WHAT IS BEING ASKED: Within the records below is a range that opens at the line with "167 118 127" and closes at the line with "165 101 126 112 144 203 129 164]". Return that range word for word, both ends included, and only that range.

Dataset records:
=-=-=

Each row is a point on a tangle of strands that fork, close into loops and nearly touch. The rows are in no order.
(in the rows, 128 means zero)
Two points are linked if the straight distance between their rows is under 93.3. Some points are linked to none.
k_526: [182 131 130 116 130 133 124 104 114 128 126 129 110  90 124 105 102 135
  97 118 130 142  87  95 120 110]
k_98: [217 103 137 125 124 159 143 108 127 128 103 113  94  93 139  94 132 114
  89  97 119 136  85 103 135 121]
k_977: [149 135 166 139 142 137  98 106  80 145  93 130  72 156 104 137 135 130
  99 101 117  86 137  93 123 130]
k_577: [159  79 100 131 146 156 134 108 144 166 108 103 121 138 154 147 120  80
 104 185 113 144 151 130 111 147]
k_499: [156 100 128 172 137 159 133 151 126 214  59 107  84 171 122 134 163 100
 143 149 132 110 204 156  91 150]
k_906: [166 125 122 135 136 163 132 119 110 152 113 106 108 144 137  44 145 139
 128 115 121  95 103 114  73 150]
k_929: [152  94 141 130  85 151 166 129 159  84 130 113 108 136 130 146 158 111
 109  73 107 115 108 141 182 108]
k_900: [ 75 193 114  96 119  86 146 150 141  89 181 143 178  86 129  71 133 178
 186 117 156 137 108 131 128 116]
k_891: [163  97 140 132 108 152 109  95 101 116 111 111  98 171 125 174 142  70
  97 123  87 107 136 109 150 145]
k_664: [131 102 155 153 116 163 132 153 125 156  89 121  93 191 125 132 182 117
 134 104 117  74 169 157 116 152]
k_693: [107  99 121 134 135 153 156 156 173 149 130 118 130 133 139 134 157 151
 130 114 125 120 142 166 129 129]
k_336: [100 148 155 136 117 133 124 144 116 101 131 144 101 164 106 107 168 156
 120  66 118  78 114 134 142 105]
k_202: [153 110 153 159 130 155 123 136 102 182  66 109  78 175 119 136 161 104
 128 127 126  90 183 139 100 148]
k_742: [118  77 143 150 112 169 158 184 187 161 100 123 123 178 134 183 191 137
 148 106 120 105 167 202 145 152]
k_750: [150 142 103 113  88 123 168 118 144  81 162 117 150  95 140  78 132 128
 158 102 135 154  70 125 155 122]
k_735: [ 96 185 132 113 110  90 131 131 109  86 172 150 150  95 117  90 128 157
 157 111 144 132 102 112 142 101]
k_334: [153 115 168 146 121 156 105 107  87 134  91 114  77 182 116 150 153  95
 106 100 100  74 145 109 131 143]
k_361: [143 112 156 139 182 120  91 111 120 166  81 137  78  99 108 203  95 128
  84 143 142 144 162 105 123 111]
k_862: [ 81 170 153 119 131  71  89 117 111  89 150 163 144  91 110 205  86 128
 118 150 162 164 148 111 165  87]
k_817: [193 103 137 129 198 140 117 128 144 192  83 116  96  64 137 116  81 142
  89 156 153 166 135 109  81 116]
k_588: [139  87  96 141 150 164 149 139 147 200  94 100 128 158 161 121 142 106
 137 171 123 126 167 148  70 173]
k_34: [200 113 126 141 126 168 151 110 113 139 102 108  98 110 146  49 146 127
 120  93 120 115  78 109  99 132]
k_599: [ 46 179 109 107 137  87 142 166 161 104 176 146 170 104 129 108 141 188
 178 112 159 142 126 151 128 116]
k_835: [175 123 102 125  72 152 174 120 148  75 147 111 140 120 149  65 153 122
 155  84 121 126  54 122 145 134]
k_317: [ 61 158 125 124 160 102  94 133 124 138 143 152 144 125 117 152 113 159
 109 143 134 123 156 127 109 116]
k_559: [190 154 119 122 104 135 113  81  71 104 134 126 128 140 128  72 114 106
 118 128 105 118  72  70 120 140]
k_238: [127 143 100 111 120 123 145 121 144 109 157 113 157 101 143  86 119 136
 142 129 127 147  93 121 124 130]
k_984: [130 182 130 110  65 104 134 118  88  57 165 136 163 137 125  90 121 109
 167 118 127 124  96 104 175 129]
k_747: [138  69 150 150 114 168 160 163 175 158  87 116 110 159 134 197 187 107
 123 112 116 118 185 189 157 141]
k_995: [ 96  87 123 132 117 156 151 197 203 140 130 119 140 181 141 175 186 163
 165 101 126 112 144 203 129 164]
k_562: [185 116 106 127 106 142 129  80 105 115 132 105 133 140 144  88 109  88
 114 150  96 131  87  90 115 144]
k_248: [151 109 115 132 179 138 113 118 116 192 104 117 113 121 143 117 102 120
 111 183 126 137 154 107  62 145]
k_649: [165  96 136 120 191 124 120 131 158 172 102 132  99  52 137 151  80 147
  80 152 157 180 139 120 114  98]
k_822: [178  66  85 130 122 172 151 106 148 147 115  84 127 137 170 113 126  74
 116 166  95 147 121 131 109 160]
k_265: [120  74 143 145 165 143 135 148 150 186  82 132  99 108 129 213 138 117
  95 139 140 148 195 176 141 119]
k_996: [ 78 138 145 125 160  84 110 123 139 119 143 165 135  77 110 210  95 144
 105 143 156 173 151 133 166  77]
k_79: [132  95 153 151 189 130 114 138 133 195  73 139  81  91 118 214 114 129
  85 144 152 152 191 149 123 110]
k_471: [ 99 122 173 144 107 152 125 169 126 113 111 139  95 187 111 136 187 158
 126  65 122  63 144 167 149 118]
k_538: [131  96  90 138 175 148 127 126 133 203 108 108 140 134 154 119 104 117
 128 197 120 141 164 127  58 163]
k_31: [ 63 121 101 117 132 121 166 193 204 117 160 128 156 124 133 158 159 187
 159  99 140 136 131 189 149 132]
k_824: [157 136 121 122 116 112  80  74  73 109 122 122 139 157 120 139  79  77
 113 188 102 131 110  75 126 150]
k_206: [ 85 112 120 127 116 139 148 177 186 115 145 130 140 153 134 153 168 165
 153  98 128 110 134 181 147 130]
k_881: [121 178 123 119 152 109 109 120  99 132 154 149 138 109 117  43 121 181
 144 114 131 111  90 102  74 111]
k_124: [114 141 132 131 159 142 138 145 134 162 131 130 112 102 126  47 150 183
 135  96 147  97 109 144  82 119]
k_43: [140  97 152 149  95 172 159 163 163 117 118 108 103 161 132  90 194 148
 144  63 118  79 105 165 140 135]
k_991: [163 109 120 129  75 158 168 129 154  71 146 110 123 131 139 100 164 117
 135  73 111 120  74 135 178 117]
k_813: [127  85 147 141 137 156 148 149 153 170  89 125 102 134 127 181 160 122
 108 120 130 124 183 171 144 125]
k_421: [124  92 125 123 196 117 117 128 156 178 115 141 115  62 129 183  78 144
  85 165 153 186 160 138 117  92]
k_574: [137 136  97 121  97 147 144 134 142  92 153 108 151 174 139  64 164 135
 167 108 108  91  76 129 107 160]
k_424: [109 201 173 109  98  70 112 115  71  60 159 157 169  98 115 136  86 106
 171 141 168 153 132  89 182 113]
k_54: [ 98 187 113 114 134  99 128 138 121 116 170 156 146 109 120  26 135 190
 167  96 137 114  86 124  95 110]
k_899: [133 172 172 115 101  83 126 117 110  67 152 163 114  81  98 157 113 133
 122  96 151 159 113  99 197  83]
k_632: [105  91 105 135 181 139 118 129 140 204 107 136 137 132 145 176 110 110
 109 204 121 155 178 146  78 150]
k_459: [145 194 138 119 133 102 101  99  71 108 150 156 126 118 102  74 104 164
 130 120 127 111  87  78 101 113]
k_207: [ 99 142 100 112  78 100 118 121 115  75 168 118 193 180 138 137 103  78
 166 173 109 135 133 125 157 170]
k_986: [ 62 129 127 124 136 100 128 141 157 118 145 153 143 107 122 205 126 141
 110 129 142 155 158 157 166  95]
k_686: [ 92 185 158 118 116  67  91 106  82  79 153 159 160 101 101 175  74 108
 144 163 167 162 137  92 167 102]
k_683: [103 154 139 134 163 108  82 107  98 145 121 150 120 126 108 168  99 139
  99 156 130 120 147  97 100 121]
k_144: [144 196 141 112 108 100 122 105  83  80 162 157 138 106 106  65 123 153
 149  97 132 128  75  86 135 103]
k_594: [137  87 123 160 137 162 152 168 156 215  71 104 105 165 136 150 155 104
 147 160 125 121 192 176  87 165]
k_278: [111 107 170 151 115 158 131 185 140 153  94 124  93 187 114 121 194 153
 146  76 133  60 157 174 129 136]
k_417: [114 189 166 105  97  82 141 132 112  59 161 161 138  60 113 129 122 139
 148  96 165 163 115 107 200  79]
k_561: [166 176 155 109 101  91 119  99  92  76 146 157 116  82  97 124 108 127
 130  97 146 153  89  72 179  94]
k_192: [106 157 168 136 142 125 104 127  92 132 114 142  90 147 101 122 143 164
 111  84 124  82 128 113 117 110]
k_366: [103 135  97 123 107 137 131 134 142 104 155 115 157 177 143  94 147 136
 155 127 110 100 104 129 110 161]
k_879: [ 99 101 157 138 143 122 116 127 143 131 110 153 107 116 108 251 139 116
  80 114 126 140 176 164 181  92]
k_955: [128 122  91 110  94 108 123  92 116  91 155 108 189 154 138 137  72  58
 154 186 109 157 125 118 151 156]
k_794: [148  96 133 151 117 183 160 168 170 134 113 101 112 161 139  58 192 157
 170  79 134  87  99 167 105 155]
k_187: [130 117 108 131 119 166 146 147 153 117 136 104 133 155 142  42 171 161
 166  89 122  87  74 152  90 156]
k_719: [ 69 108 105 117 154 124 165 176 204 155 148 127 148  95 139 162 146 177
 138 110 147 154 144 184 142 118]
k_171: [109 125  99 131 134 132 119 118 121 137 138 119 147 164 137 131 122 111
 116 163 101 114 135 118 104 152]
k_941: [141 127 144 145 157 150 137 146 123 169 100 115  95 121 132  55 156 160
 128 100 143  94 132 136  83 129]
k_542: [151 154 142 127 158 111  78  89  83 139 120 141 108 129 110 134  85 136
 104 155 122 120 116  66  94 125]
k_19: [146  95 100 128 174 140 145 137 166 181 121 107 131  72 160 101 103 143
 114 153 143 163 129 138  82 134]
k_305: [ 88 173 131 130  99  81  71  88  64  72 142 142 163 180 106 172  82  80
 132 165 120 123 142  98 143 147]
k_298: [ 93 161 140 123 152 119 132 156 141 133 150 152 129 108 112  60 150 199
 140  81 143 101 103 143  98 108]
k_592: [155  92 157 142  97 170 164 148 156 116 114 110  96 139 127 124 181 134
 122  66 124 101 126 160 162 113]
k_770: [ 37 152 112 127 153 100 117 159 145 134 153 162 159 128 127 156 131 176
 126 132 138 131 157 149 114 121]
k_266: [108 142 107 124 120 125 127 125 114 112 154 124 150 143 132  99 120 132
 134 136 111 123 111 114 120 132]
k_443: [164 158 124 118  76 126 132 100  90  78 147 130 140 133 125  85 129 108
 135 103 114 120  75  92 158 125]
k_325: [184  95  78 124 110 149 145  90 134 120 133  90 146 130 156  97 102  75
 123 175  95 150  91 111 120 155]
k_789: [181  90 119 140 186 147 120 131 141 207  83 109  94  87 150 122  95 114
 101 178 149 162 156 123  71 134]
k_638: [152  74 126 127 103 153 127 100 135 117 114 110 108 159 135 192 139  67
  95 145  91 133 141 134 169 133]
k_545: [166 153 118 118  97 101 105  87  70  88 152 127 157 134 116 110  72  81
 138 160 119 145  96  80 142 142]
k_713: [101 163 111 125  94  97 103 104  84  81 155 131 182 177 124 128 100  91
 146 158 108 120 124 101 144 151]
k_347: [ 93  98 125 125 182 120 138 148 176 188 120 141 127  71 133 188 101 153
  93 162 155 176 167 165 124  95]
k_888: [ 20 165  92 110 150  88 131 170 164 120 166 155 173 117 133 160 132 176
 157 140 152 150 150 165 123 125]
k_876: [145 139 101 108  91  95 131  93  94  86 158 113 183 124 133 102  70  71
 162 173 125 162 107 105 161 142]
k_45: [137 175 132 121 136 101  98  94  89 119 142 149 135 122 106 109  95 136
 117 144 123 128  98  76 113 122]
k_744: [200 157 144 109 115 109 113  96 102 100 133 151 117  72 111 106  93 130
 117 107 145 163  73  71 147 103]
k_48: [129  98 121 132 157 146 146 142 155 171 112 114 123 108 143 127 126 135
 109 143 128 133 148 145 101 131]
k_413: [147  85 134 140 146 147 116 115 121 170  88 119  99 150 132 177 128  87
 101 160 111 123 175 131 113 147]
k_39: [138 122 108 124 125 133  93  89  92 133 122 115 136 172 134 130 105  86
 115 177  85 119 135  95 102 158]
k_691: [ 87  92 108 118 166 118 156 161 197 155 146 129 137  71 137 172 120 163
 123 133 153 175 151 172 144 100]
k_740: [153  80 108 120  94 137 163 119 173  92 144  98 129 108 143 151 124  83
 115 134 113 165 106 144 188 115]
k_151: [112 198 149  98  76  80 130 113  74  60 169 147 184 118 126  97  94 104
 177 134 147 136 119  98 171 131]
k_356: [ 60 171 132 135 100  82  71 113  80  75 135 155 162 182 112 200 119  93
 123 139 119 113 158 122 153 138]

A fork is a point with three links, a tip a point with one. Leave the first point through the second and follow the links. Name the first fork or tip that comes.
k_638; k_891 -> k_538
k_207; k_955 -> k_266
k_206; k_995 -> k_361
k_443; k_984 -> k_986

A piece is two or more points that can be reached from each other along the links. Count, over all rows, the pieces, the separate loops (a circle has one, a figure eight two, a Y none), the forks (points with three links) and the tips (points with one).
pieces -> 4
loops -> 2
forks -> 4
tips -> 8

A tip is a point with one link. Name the tips that can be reached along the links from each point below, in the order of the rows.
k_48 -> k_361, k_632, k_19, k_638
k_207 -> k_356
k_862 -> k_986, k_413
k_124 -> k_417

=-=-=

YOUR SOLUTION:
 167 118 127 124  96 104 175 129]
k_747: [138  69 150 150 114 168 160 163 175 158  87 116 110 159 134 197 187 107
 123 112 116 118 185 189 157 141]
k_995: [ 96  87 123 132 117 156 151 197 203 140 130 119 140 181 141 175 186 163
 165 101 126 112 144 203 129 164]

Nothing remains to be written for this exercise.